> **Work instructions**: Repeat the records below exactly.

[Records from a data collection]
....................

Rows are points. Each copy is the shape, with its points in the same order, stretched, turned, moved and blurred by noise. Say if it was mirrored as well.

Shape (8 x 2)
[-38 -13]
[13 8]
[7 -20]
[0 82]
[8 18]
[16 -23]
[-12 -12]
[15 12]
Copy 1 (8 x 2)
[9 49]
[-22 -2]
[9 -6]
[-95 19]
[-29 -6]
[16 -26]
[-3 17]
[-25 -6]
Copy 1 is: mirrored
Copy 2 (8 x 2)
[29 -32]
[-2 22]
[26 15]
[-60 6]
[-8 14]
[22 28]
[17 -5]
[-5 22]
Copy 2 is: only turned

Shape (6 x 3)
[14 14 4]
[39 -42 13]
[-64 44 -49]
[23 -81 35]
[-27 3 -35]
[-26 30 18]
Copy 1 (6 x 3)
[-13 27 0]
[-58 -6 42]
[68 22 -67]
[-95 -23 9]
[34 5 -22]
[-18 30 -37]
Copy 1 is: only turned
Copy 2 (6 x 3)
[20 15 -13]
[28 -46 -33]
[-65 58 -25]
[-4 -90 -24]
[-35 9 -36]
[-17 37 15]
Copy 2 is: only turned

Shape (9 x 4)
[-12 53 -32 9]
[19 -35 59 -47]
[-25 -1 1 33]
[-56 -8 5 -14]
[-21 38 -14 27]
[-5 -24 10 5]
[8 4 32 2]
[5 -48 31 -44]
[-15 26 -50 34]
Copy 1 (9 x 4)
[-49 47 -5 -54]
[0 -25 78 43]
[12 26 -15 -32]
[34 15 48 -67]
[-22 44 -15 -50]
[6 -7 9 -5]
[-14 7 16 22]
[12 -43 55 20]
[-19 24 -49 -60]
Copy 1 is: mirrored
Copy 2 (9 x 4)
[-40 -3 23 -23]
[59 4 -45 20]
[-24 -13 16 31]
[-27 -31 -36 22]
[-40 0 25 8]
[11 -14 -3 27]
[8 13 -3 22]
[44 -20 -37 23]
[-43 -29 42 0]
Copy 2 is: mirrored
Copy 3 (9 x 4)
[-13 -29 14 75]
[5 -18 -88 -55]
[0 25 19 9]
[-51 -10 1 -16]
[-5 -1 21 50]
[9 5 -13 -20]
[4 7 -38 0]
[-5 -25 -58 -53]
[6 -12 47 62]
Copy 3 is: only turned
Copy 4 (9 x 4)
[61 14 -17 -49]
[-95 44 59 25]
[4 -41 -11 -17]
[-14 -36 36 -56]
[33 -19 -36 -39]
[-29 -24 31 5]
[-42 10 -6 4]
[-69 21 78 11]
[76 -29 -12 -34]
Copy 4 is: only turned

Shape (10 x 4)
[-30 -16 35 26]
[6 10 49 44]
[23 40 -43 -28]
[-10 11 -2 22]
[25 -8 -29 -26]
[-1 -7 23 15]
[-5 9 -10 -2]
[20 11 -16 6]
[-13 -8 29 48]
[27 12 -49 6]
Copy 1 (10 x 4)
[5 55 -10 4]
[2 44 34 21]
[22 -95 2 11]
[0 2 1 25]
[-29 -64 -14 -18]
[-14 14 12 -2]
[7 -27 -12 9]
[-18 -42 11 13]
[-20 45 11 19]
[-40 -74 2 23]
Copy 1 is: only turned
Copy 2 (10 x 4)
[-55 -34 -2 -18]
[-62 3 -33 -53]
[64 48 -8 21]
[-5 -11 -16 -5]
[47 19 18 4]
[-29 -8 -1 -26]
[10 9 -6 6]
[18 16 -7 -14]
[-43 -31 -16 -41]
[61 18 -7 -11]
Copy 2 is: mirrored
Copy 3 (10 x 4)
[-35 -1 -13 41]
[-20 -24 11 56]
[34 -3 -4 -36]
[-2 3 -4 29]
[4 14 9 -39]
[-16 -5 6 19]
[-1 7 -8 1]
[12 10 13 1]
[-25 3 5 53]
[26 24 16 -6]
Copy 3 is: mirrored
Copy 4 (10 x 4)
[35 75 5 -33]
[-10 90 37 -30]
[-70 -47 -11 33]
[-21 32 -3 -23]
[-6 -54 17 3]
[12 45 24 -18]
[-17 8 -4 -1]
[-35 -10 19 -14]
[3 73 20 -54]
[-55 -48 12 -29]
Copy 4 is: only turned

....................

> **Answer for the task**:
Rows are points. Each copy is the shape, with its points in the same order, stretched, turned, moved and blurred by noise. Say if it was mirrored as well.

Shape (8 x 2)
[-38 -13]
[13 8]
[7 -20]
[0 82]
[8 18]
[16 -23]
[-12 -12]
[15 12]
Copy 1 (8 x 2)
[9 49]
[-22 -2]
[9 -6]
[-95 19]
[-29 -6]
[16 -26]
[-3 17]
[-25 -6]
Copy 1 is: mirrored
Copy 2 (8 x 2)
[29 -32]
[-2 22]
[26 15]
[-60 6]
[-8 14]
[22 28]
[17 -5]
[-5 22]
Copy 2 is: only turned

Shape (6 x 3)
[14 14 4]
[39 -42 13]
[-64 44 -49]
[23 -81 35]
[-27 3 -35]
[-26 30 18]
Copy 1 (6 x 3)
[-13 27 0]
[-58 -6 42]
[68 22 -67]
[-95 -23 9]
[34 5 -22]
[-18 30 -37]
Copy 1 is: only turned
Copy 2 (6 x 3)
[20 15 -13]
[28 -46 -33]
[-65 58 -25]
[-4 -90 -24]
[-35 9 -36]
[-17 37 15]
Copy 2 is: only turned

Shape (9 x 4)
[-12 53 -32 9]
[19 -35 59 -47]
[-25 -1 1 33]
[-56 -8 5 -14]
[-21 38 -14 27]
[-5 -24 10 5]
[8 4 32 2]
[5 -48 31 -44]
[-15 26 -50 34]
Copy 1 (9 x 4)
[-49 47 -5 -54]
[0 -25 78 43]
[12 26 -15 -32]
[34 15 48 -67]
[-22 44 -15 -50]
[6 -7 9 -5]
[-14 7 16 22]
[12 -43 55 20]
[-19 24 -49 -60]
Copy 1 is: mirrored
Copy 2 (9 x 4)
[-40 -3 23 -23]
[59 4 -45 20]
[-24 -13 16 31]
[-27 -31 -36 22]
[-40 0 25 8]
[11 -14 -3 27]
[8 13 -3 22]
[44 -20 -37 23]
[-43 -29 42 0]
Copy 2 is: mirrored
Copy 3 (9 x 4)
[-13 -29 14 75]
[5 -18 -88 -55]
[0 25 19 9]
[-51 -10 1 -16]
[-5 -1 21 50]
[9 5 -13 -20]
[4 7 -38 0]
[-5 -25 -58 -53]
[6 -12 47 62]
Copy 3 is: only turned
Copy 4 (9 x 4)
[61 14 -17 -49]
[-95 44 59 25]
[4 -41 -11 -17]
[-14 -36 36 -56]
[33 -19 -36 -39]
[-29 -24 31 5]
[-42 10 -6 4]
[-69 21 78 11]
[76 -29 -12 -34]
Copy 4 is: only turned

Shape (10 x 4)
[-30 -16 35 26]
[6 10 49 44]
[23 40 -43 -28]
[-10 11 -2 22]
[25 -8 -29 -26]
[-1 -7 23 15]
[-5 9 -10 -2]
[20 11 -16 6]
[-13 -8 29 48]
[27 12 -49 6]
Copy 1 (10 x 4)
[5 55 -10 4]
[2 44 34 21]
[22 -95 2 11]
[0 2 1 25]
[-29 -64 -14 -18]
[-14 14 12 -2]
[7 -27 -12 9]
[-18 -42 11 13]
[-20 45 11 19]
[-40 -74 2 23]
Copy 1 is: only turned
Copy 2 (10 x 4)
[-55 -34 -2 -18]
[-62 3 -33 -53]
[64 48 -8 21]
[-5 -11 -16 -5]
[47 19 18 4]
[-29 -8 -1 -26]
[10 9 -6 6]
[18 16 -7 -14]
[-43 -31 -16 -41]
[61 18 -7 -11]
Copy 2 is: mirrored
Copy 3 (10 x 4)
[-35 -1 -13 41]
[-20 -24 11 56]
[34 -3 -4 -36]
[-2 3 -4 29]
[4 14 9 -39]
[-16 -5 6 19]
[-1 7 -8 1]
[12 10 13 1]
[-25 3 5 53]
[26 24 16 -6]
Copy 3 is: mirrored
Copy 4 (10 x 4)
[35 75 5 -33]
[-10 90 37 -30]
[-70 -47 -11 33]
[-21 32 -3 -23]
[-6 -54 17 3]
[12 45 24 -18]
[-17 8 -4 -1]
[-35 -10 19 -14]
[3 73 20 -54]
[-55 -48 12 -29]
Copy 4 is: only turned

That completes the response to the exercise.